### Activity
For the entries below, the expected answer is the line with "input Λ Σ α", the line with "input η ψ ε", and every line between them, exactly as written, and nothing more.

### Available data
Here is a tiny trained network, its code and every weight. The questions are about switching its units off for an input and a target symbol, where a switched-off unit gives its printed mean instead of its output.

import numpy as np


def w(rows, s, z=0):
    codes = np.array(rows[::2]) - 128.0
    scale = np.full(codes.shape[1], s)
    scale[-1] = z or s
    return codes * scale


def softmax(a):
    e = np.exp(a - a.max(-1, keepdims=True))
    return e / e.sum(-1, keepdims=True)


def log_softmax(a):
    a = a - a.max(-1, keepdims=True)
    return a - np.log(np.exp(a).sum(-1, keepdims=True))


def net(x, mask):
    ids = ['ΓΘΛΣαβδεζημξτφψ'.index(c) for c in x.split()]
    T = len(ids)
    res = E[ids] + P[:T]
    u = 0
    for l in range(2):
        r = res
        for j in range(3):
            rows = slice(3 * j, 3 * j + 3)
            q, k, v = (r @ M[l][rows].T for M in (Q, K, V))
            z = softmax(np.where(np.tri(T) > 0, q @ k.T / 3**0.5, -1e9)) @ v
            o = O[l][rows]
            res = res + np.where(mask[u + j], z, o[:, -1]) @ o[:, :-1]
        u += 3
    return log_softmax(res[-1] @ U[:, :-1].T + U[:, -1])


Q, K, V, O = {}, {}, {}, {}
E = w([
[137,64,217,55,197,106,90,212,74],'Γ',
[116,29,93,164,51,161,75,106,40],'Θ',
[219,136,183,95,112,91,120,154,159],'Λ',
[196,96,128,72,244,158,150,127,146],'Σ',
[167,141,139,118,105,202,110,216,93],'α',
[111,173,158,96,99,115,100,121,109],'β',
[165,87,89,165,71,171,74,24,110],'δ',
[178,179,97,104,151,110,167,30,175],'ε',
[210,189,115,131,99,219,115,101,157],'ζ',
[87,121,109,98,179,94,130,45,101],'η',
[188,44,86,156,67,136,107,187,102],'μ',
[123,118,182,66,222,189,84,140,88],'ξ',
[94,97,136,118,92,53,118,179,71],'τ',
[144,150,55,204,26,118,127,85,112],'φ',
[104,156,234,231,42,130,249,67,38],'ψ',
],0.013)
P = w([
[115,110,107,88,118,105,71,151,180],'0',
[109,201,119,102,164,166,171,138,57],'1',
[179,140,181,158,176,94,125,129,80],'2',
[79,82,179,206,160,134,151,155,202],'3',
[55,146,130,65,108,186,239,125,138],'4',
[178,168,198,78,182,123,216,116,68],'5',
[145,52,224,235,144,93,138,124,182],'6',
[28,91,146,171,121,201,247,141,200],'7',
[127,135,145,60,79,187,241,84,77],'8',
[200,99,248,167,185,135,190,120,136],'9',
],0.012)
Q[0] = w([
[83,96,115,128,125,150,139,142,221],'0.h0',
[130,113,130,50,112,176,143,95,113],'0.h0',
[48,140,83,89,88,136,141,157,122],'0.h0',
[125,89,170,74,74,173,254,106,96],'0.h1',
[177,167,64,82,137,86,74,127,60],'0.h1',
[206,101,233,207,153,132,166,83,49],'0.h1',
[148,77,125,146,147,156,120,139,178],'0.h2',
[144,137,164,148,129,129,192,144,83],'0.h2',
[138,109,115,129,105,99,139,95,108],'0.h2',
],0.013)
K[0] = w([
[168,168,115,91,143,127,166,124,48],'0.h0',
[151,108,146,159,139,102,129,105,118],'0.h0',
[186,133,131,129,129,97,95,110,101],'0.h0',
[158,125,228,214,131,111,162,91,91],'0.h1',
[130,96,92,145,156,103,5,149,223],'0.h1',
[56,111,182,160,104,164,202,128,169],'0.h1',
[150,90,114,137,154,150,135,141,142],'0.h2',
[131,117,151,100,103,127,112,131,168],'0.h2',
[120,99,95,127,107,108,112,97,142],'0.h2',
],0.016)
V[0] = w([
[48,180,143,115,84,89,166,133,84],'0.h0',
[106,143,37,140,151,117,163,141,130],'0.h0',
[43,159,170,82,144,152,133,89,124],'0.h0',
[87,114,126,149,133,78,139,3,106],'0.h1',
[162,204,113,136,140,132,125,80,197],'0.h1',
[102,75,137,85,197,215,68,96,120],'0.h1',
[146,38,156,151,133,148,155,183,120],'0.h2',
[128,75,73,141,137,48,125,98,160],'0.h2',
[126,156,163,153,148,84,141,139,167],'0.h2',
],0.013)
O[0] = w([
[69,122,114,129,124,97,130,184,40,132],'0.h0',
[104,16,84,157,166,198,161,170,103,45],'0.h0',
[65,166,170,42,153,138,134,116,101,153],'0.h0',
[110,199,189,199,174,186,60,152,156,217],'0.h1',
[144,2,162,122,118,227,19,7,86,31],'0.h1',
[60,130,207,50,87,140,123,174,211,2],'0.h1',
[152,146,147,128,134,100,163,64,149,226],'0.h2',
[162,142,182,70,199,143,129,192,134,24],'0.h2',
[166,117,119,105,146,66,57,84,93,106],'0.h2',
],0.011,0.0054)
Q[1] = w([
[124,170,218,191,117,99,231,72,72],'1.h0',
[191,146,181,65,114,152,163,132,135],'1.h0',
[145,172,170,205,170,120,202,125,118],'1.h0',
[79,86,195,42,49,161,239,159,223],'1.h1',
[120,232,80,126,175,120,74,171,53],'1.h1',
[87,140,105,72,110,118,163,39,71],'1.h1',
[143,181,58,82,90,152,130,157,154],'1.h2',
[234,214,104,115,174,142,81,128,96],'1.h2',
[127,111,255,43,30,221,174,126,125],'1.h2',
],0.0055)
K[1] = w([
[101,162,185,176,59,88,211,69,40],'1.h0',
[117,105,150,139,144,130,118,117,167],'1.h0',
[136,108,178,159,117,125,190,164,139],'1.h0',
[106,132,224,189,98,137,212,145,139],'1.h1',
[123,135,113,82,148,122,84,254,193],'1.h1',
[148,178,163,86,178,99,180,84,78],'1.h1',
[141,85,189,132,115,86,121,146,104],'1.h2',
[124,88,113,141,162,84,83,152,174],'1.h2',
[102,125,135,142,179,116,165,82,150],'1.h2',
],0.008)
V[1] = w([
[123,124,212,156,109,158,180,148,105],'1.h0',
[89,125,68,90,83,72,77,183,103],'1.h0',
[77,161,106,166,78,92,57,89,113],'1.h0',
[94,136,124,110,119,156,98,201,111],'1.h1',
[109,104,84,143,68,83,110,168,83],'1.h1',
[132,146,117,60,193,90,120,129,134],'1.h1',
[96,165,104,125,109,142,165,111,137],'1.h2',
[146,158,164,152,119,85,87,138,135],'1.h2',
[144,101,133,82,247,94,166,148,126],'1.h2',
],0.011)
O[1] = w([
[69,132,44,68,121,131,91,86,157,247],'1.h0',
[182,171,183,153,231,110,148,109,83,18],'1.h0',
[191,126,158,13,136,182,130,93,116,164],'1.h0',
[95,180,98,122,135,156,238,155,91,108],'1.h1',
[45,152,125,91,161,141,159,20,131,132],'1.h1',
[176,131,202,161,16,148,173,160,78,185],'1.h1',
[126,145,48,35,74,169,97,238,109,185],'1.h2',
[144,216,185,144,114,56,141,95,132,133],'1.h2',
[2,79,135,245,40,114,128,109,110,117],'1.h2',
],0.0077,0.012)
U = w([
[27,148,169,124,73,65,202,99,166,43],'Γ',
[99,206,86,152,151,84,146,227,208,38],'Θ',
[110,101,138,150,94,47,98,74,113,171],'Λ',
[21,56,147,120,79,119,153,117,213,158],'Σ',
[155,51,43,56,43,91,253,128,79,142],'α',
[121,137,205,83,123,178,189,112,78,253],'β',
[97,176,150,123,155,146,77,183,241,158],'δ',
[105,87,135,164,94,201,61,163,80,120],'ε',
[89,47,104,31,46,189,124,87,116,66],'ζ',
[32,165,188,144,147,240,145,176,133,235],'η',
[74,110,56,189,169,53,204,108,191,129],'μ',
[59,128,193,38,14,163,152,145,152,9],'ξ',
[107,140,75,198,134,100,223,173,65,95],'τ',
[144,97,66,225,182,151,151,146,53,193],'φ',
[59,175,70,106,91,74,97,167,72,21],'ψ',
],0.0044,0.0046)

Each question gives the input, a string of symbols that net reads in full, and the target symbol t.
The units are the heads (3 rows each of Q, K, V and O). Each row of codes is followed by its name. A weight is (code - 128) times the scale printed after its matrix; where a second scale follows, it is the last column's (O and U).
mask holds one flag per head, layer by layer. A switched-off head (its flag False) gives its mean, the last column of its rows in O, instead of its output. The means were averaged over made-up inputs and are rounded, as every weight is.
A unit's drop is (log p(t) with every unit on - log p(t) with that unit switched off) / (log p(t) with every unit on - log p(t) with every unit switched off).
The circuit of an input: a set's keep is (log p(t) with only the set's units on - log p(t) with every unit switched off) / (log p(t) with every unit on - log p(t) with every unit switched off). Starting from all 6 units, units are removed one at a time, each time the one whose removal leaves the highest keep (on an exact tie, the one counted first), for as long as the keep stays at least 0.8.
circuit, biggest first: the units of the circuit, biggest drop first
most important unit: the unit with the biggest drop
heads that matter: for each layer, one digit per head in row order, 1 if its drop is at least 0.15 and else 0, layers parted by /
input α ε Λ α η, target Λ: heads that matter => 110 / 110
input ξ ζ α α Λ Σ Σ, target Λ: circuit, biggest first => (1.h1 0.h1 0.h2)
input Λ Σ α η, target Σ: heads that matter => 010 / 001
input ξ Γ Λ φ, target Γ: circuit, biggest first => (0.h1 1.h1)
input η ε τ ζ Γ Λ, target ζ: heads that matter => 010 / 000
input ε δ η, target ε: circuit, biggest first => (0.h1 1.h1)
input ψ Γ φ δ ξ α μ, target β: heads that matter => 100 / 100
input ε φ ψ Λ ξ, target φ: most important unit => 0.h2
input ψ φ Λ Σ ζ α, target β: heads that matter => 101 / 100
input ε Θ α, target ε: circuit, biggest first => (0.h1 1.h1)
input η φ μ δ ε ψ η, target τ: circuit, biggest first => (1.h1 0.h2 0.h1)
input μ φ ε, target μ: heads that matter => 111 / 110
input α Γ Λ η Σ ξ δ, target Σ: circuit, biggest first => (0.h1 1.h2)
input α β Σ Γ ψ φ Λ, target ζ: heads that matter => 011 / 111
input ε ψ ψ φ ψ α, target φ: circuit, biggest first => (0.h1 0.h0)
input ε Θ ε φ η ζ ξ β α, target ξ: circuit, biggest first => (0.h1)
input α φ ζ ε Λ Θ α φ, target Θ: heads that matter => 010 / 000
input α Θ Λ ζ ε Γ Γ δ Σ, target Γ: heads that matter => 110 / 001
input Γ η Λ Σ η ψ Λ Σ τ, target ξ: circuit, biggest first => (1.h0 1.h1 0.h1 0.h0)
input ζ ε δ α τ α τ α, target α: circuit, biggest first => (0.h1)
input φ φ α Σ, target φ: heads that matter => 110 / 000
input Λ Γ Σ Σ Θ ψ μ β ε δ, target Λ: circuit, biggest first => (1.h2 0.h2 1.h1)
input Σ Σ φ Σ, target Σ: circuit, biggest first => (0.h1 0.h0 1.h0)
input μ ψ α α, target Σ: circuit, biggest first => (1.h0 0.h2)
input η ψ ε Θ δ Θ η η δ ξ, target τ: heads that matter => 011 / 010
---
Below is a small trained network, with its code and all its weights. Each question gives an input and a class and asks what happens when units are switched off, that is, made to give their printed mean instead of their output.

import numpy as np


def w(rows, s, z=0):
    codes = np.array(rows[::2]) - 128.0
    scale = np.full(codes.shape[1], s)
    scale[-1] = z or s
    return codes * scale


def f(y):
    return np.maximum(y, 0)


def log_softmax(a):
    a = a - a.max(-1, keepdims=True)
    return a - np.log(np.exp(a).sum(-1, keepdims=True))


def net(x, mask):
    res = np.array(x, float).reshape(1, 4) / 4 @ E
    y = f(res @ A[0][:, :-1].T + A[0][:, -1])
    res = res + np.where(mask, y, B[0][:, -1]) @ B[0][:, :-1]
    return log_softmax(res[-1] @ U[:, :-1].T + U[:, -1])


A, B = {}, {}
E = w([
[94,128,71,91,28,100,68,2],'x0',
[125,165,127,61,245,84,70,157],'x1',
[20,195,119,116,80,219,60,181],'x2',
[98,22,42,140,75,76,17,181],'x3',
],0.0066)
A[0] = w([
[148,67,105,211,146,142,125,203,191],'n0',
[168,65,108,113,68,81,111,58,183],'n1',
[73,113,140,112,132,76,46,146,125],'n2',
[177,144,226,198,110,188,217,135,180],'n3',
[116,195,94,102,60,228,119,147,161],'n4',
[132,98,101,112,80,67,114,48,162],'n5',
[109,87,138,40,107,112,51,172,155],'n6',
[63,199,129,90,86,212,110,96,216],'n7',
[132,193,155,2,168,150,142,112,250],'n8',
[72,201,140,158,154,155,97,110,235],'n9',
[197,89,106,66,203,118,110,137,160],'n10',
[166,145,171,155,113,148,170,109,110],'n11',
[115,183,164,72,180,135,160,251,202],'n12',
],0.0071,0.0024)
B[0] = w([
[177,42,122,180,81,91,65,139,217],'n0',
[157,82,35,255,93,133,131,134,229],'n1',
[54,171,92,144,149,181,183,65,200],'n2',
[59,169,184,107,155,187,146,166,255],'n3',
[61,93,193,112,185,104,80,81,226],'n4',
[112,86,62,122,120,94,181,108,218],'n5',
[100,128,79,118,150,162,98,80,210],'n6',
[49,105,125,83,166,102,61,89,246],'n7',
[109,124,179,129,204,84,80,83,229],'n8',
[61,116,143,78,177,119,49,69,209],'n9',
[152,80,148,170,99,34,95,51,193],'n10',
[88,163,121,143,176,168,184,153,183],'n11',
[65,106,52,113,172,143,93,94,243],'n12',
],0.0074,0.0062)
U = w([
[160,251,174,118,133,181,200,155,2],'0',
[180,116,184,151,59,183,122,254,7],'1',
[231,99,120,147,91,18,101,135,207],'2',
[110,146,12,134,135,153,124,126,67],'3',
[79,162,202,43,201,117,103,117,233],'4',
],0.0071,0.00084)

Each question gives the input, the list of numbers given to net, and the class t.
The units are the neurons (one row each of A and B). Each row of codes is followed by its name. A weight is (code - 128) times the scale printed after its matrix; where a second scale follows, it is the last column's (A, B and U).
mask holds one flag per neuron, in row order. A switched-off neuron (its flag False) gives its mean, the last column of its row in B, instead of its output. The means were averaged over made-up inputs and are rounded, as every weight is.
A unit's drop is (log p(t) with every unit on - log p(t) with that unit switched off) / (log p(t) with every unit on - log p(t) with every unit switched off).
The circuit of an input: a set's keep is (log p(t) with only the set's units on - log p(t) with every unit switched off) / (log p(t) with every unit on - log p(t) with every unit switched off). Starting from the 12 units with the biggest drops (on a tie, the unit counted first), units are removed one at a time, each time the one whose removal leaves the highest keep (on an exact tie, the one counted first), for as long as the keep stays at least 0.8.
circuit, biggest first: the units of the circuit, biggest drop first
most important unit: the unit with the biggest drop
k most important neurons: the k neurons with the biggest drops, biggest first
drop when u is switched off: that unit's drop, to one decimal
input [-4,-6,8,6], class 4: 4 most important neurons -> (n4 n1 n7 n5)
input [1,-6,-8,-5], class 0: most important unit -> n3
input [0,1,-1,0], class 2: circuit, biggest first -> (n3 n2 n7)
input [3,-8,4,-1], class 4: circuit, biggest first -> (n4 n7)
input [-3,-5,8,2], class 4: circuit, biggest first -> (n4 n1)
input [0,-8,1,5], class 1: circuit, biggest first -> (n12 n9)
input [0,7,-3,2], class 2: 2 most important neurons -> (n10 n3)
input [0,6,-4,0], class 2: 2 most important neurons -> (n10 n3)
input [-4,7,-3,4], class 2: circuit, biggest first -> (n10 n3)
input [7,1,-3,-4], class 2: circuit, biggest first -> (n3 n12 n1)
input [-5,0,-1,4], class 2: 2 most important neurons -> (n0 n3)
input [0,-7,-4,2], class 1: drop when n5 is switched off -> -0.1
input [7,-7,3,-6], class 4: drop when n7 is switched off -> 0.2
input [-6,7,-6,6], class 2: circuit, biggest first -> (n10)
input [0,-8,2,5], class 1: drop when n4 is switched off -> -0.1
--
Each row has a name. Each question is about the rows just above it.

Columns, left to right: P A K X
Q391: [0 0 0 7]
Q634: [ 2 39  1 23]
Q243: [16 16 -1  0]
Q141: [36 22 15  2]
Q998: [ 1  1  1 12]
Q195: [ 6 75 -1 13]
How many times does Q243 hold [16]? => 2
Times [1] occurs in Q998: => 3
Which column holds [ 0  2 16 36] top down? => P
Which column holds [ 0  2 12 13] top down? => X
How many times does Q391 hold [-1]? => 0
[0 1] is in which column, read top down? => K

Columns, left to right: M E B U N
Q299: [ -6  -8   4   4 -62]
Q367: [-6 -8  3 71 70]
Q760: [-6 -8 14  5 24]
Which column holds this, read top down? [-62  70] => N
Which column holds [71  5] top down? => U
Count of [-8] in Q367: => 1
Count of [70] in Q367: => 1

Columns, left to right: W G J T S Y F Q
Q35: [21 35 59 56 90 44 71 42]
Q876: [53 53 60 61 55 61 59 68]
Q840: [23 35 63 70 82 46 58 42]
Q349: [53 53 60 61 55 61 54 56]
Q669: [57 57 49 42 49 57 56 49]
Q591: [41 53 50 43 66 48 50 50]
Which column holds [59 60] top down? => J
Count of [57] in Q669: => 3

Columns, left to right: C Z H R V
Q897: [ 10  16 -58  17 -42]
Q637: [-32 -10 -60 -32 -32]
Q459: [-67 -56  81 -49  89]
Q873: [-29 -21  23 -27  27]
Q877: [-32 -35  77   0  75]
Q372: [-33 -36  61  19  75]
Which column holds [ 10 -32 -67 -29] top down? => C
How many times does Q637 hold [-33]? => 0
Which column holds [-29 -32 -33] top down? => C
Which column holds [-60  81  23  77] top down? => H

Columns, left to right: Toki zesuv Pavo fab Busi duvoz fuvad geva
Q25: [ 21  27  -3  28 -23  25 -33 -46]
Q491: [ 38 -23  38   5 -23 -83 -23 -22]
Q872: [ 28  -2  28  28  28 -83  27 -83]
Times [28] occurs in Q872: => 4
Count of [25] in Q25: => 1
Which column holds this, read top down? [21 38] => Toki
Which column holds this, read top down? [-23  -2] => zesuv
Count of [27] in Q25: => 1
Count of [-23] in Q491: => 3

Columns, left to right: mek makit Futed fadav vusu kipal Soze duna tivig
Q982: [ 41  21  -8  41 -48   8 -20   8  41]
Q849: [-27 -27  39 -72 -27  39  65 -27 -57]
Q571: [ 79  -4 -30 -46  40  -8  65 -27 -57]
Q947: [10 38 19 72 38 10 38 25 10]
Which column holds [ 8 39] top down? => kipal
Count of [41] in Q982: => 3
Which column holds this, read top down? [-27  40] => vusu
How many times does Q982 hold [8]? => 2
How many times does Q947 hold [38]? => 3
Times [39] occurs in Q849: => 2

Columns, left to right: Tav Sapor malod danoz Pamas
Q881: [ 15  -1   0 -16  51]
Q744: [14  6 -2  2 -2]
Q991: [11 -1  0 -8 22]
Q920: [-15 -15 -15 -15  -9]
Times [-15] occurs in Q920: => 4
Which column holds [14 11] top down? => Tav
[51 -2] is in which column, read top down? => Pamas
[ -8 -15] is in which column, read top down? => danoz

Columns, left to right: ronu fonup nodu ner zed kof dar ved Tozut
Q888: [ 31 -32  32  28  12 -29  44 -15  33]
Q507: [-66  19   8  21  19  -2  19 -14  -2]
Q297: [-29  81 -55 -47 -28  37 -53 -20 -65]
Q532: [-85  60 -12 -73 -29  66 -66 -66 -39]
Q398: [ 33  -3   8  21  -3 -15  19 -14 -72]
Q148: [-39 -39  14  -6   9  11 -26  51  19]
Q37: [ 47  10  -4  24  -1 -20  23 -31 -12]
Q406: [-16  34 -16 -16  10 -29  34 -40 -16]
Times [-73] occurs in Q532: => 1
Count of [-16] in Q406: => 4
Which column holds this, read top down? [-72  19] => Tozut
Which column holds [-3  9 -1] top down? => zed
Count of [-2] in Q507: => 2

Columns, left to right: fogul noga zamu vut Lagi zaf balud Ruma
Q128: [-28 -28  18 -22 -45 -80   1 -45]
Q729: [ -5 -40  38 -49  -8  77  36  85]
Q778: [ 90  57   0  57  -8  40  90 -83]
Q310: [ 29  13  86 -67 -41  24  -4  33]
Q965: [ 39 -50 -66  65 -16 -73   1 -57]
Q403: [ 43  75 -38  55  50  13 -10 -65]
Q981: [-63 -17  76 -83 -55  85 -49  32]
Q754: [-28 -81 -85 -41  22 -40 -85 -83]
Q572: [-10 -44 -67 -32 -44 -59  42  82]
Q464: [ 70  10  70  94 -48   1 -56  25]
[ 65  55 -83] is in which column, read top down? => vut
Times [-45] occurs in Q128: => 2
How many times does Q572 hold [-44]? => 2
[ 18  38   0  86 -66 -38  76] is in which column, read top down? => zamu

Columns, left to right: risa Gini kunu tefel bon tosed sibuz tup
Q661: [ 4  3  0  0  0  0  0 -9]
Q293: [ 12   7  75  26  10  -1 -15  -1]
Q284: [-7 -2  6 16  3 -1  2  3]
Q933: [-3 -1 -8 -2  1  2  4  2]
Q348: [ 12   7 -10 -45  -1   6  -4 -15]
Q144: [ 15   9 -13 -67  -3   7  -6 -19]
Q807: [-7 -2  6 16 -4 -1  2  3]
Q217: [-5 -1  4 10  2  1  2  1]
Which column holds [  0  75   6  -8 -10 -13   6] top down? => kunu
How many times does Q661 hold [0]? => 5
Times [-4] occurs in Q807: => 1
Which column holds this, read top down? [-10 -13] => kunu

### Output of the task
input Λ Σ α η, target Σ: heads that matter => 010 / 001
input ξ Γ Λ φ, target Γ: circuit, biggest first => (0.h1 1.h1)
input η ε τ ζ Γ Λ, target ζ: heads that matter => 010 / 000
input ε δ η, target ε: circuit, biggest first => (0.h1 1.h1)
input ψ Γ φ δ ξ α μ, target β: heads that matter => 100 / 100
input ε φ ψ Λ ξ, target φ: most important unit => 0.h2
input ψ φ Λ Σ ζ α, target β: heads that matter => 101 / 100
input ε Θ α, target ε: circuit, biggest first => (0.h1 1.h1)
input η φ μ δ ε ψ η, target τ: circuit, biggest first => (1.h1 0.h2 0.h1)
input μ φ ε, target μ: heads that matter => 111 / 110
input α Γ Λ η Σ ξ δ, target Σ: circuit, biggest first => (0.h1 1.h2)
input α β Σ Γ ψ φ Λ, target ζ: heads that matter => 011 / 111
input ε ψ ψ φ ψ α, target φ: circuit, biggest first => (0.h1 0.h0)
input ε Θ ε φ η ζ ξ β α, target ξ: circuit, biggest first => (0.h1)
input α φ ζ ε Λ Θ α φ, target Θ: heads that matter => 010 / 000
input α Θ Λ ζ ε Γ Γ δ Σ, target Γ: heads that matter => 110 / 001
input Γ η Λ Σ η ψ Λ Σ τ, target ξ: circuit, biggest first => (1.h0 1.h1 0.h1 0.h0)
input ζ ε δ α τ α τ α, target α: circuit, biggest first => (0.h1)
input φ φ α Σ, target φ: heads that matter => 110 / 000
input Λ Γ Σ Σ Θ ψ μ β ε δ, target Λ: circuit, biggest first => (1.h2 0.h2 1.h1)
input Σ Σ φ Σ, target Σ: circuit, biggest first => (0.h1 0.h0 1.h0)
input μ ψ α α, target Σ: circuit, biggest first => (1.h0 0.h2)
input η ψ ε Θ δ Θ η η δ ξ, target τ: heads that matter => 011 / 010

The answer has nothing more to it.